[[ Material for this task, beginning ]]
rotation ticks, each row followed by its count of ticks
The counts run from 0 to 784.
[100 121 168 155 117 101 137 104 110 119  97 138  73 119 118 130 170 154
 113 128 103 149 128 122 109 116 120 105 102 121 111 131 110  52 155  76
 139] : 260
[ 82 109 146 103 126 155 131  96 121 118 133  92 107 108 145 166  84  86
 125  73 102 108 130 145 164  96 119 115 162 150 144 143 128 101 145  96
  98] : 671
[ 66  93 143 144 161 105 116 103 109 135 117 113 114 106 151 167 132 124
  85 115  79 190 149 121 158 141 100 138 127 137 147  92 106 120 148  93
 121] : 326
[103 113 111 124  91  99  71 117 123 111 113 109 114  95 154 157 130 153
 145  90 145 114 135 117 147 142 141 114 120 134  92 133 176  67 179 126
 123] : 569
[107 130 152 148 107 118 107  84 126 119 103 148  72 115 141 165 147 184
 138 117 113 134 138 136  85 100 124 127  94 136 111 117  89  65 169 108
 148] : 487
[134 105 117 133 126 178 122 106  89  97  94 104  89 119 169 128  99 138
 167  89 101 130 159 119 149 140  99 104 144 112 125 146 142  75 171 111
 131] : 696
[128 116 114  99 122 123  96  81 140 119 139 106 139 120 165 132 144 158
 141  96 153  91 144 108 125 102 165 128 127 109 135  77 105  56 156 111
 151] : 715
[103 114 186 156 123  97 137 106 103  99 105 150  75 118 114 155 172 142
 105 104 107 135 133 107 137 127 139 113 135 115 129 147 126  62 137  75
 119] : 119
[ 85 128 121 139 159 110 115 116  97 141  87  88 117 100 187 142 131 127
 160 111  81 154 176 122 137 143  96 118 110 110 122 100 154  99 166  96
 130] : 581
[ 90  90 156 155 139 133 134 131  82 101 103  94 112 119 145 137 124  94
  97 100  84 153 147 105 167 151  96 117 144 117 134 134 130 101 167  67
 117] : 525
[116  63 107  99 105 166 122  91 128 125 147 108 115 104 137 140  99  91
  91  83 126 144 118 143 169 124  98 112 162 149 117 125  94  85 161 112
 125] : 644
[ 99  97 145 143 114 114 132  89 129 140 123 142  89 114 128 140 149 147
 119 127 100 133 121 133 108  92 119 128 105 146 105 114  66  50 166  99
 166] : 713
[[ Material for this task, end ]]
§ **Instructions for the task**: When you answer, return the records above exactly as they stand.

§ **Response below**:
rotation ticks, each row followed by its count of ticks
The counts run from 0 to 784.
[100 121 168 155 117 101 137 104 110 119  97 138  73 119 118 130 170 154
 113 128 103 149 128 122 109 116 120 105 102 121 111 131 110  52 155  76
 139] : 260
[ 82 109 146 103 126 155 131  96 121 118 133  92 107 108 145 166  84  86
 125  73 102 108 130 145 164  96 119 115 162 150 144 143 128 101 145  96
  98] : 671
[ 66  93 143 144 161 105 116 103 109 135 117 113 114 106 151 167 132 124
  85 115  79 190 149 121 158 141 100 138 127 137 147  92 106 120 148  93
 121] : 326
[103 113 111 124  91  99  71 117 123 111 113 109 114  95 154 157 130 153
 145  90 145 114 135 117 147 142 141 114 120 134  92 133 176  67 179 126
 123] : 569
[107 130 152 148 107 118 107  84 126 119 103 148  72 115 141 165 147 184
 138 117 113 134 138 136  85 100 124 127  94 136 111 117  89  65 169 108
 148] : 487
[134 105 117 133 126 178 122 106  89  97  94 104  89 119 169 128  99 138
 167  89 101 130 159 119 149 140  99 104 144 112 125 146 142  75 171 111
 131] : 696
[128 116 114  99 122 123  96  81 140 119 139 106 139 120 165 132 144 158
 141  96 153  91 144 108 125 102 165 128 127 109 135  77 105  56 156 111
 151] : 715
[103 114 186 156 123  97 137 106 103  99 105 150  75 118 114 155 172 142
 105 104 107 135 133 107 137 127 139 113 135 115 129 147 126  62 137  75
 119] : 119
[ 85 128 121 139 159 110 115 116  97 141  87  88 117 100 187 142 131 127
 160 111  81 154 176 122 137 143  96 118 110 110 122 100 154  99 166  96
 130] : 581
[ 90  90 156 155 139 133 134 131  82 101 103  94 112 119 145 137 124  94
  97 100  84 153 147 105 167 151  96 117 144 117 134 134 130 101 167  67
 117] : 525
[116  63 107  99 105 166 122  91 128 125 147 108 115 104 137 140  99  91
  91  83 126 144 118 143 169 124  98 112 162 149 117 125  94  85 161 112
 125] : 644
[ 99  97 145 143 114 114 132  89 129 140 123 142  89 114 128 140 149 147
 119 127 100 133 121 133 108  92 119 128 105 146 105 114  66  50 166  99
 166] : 713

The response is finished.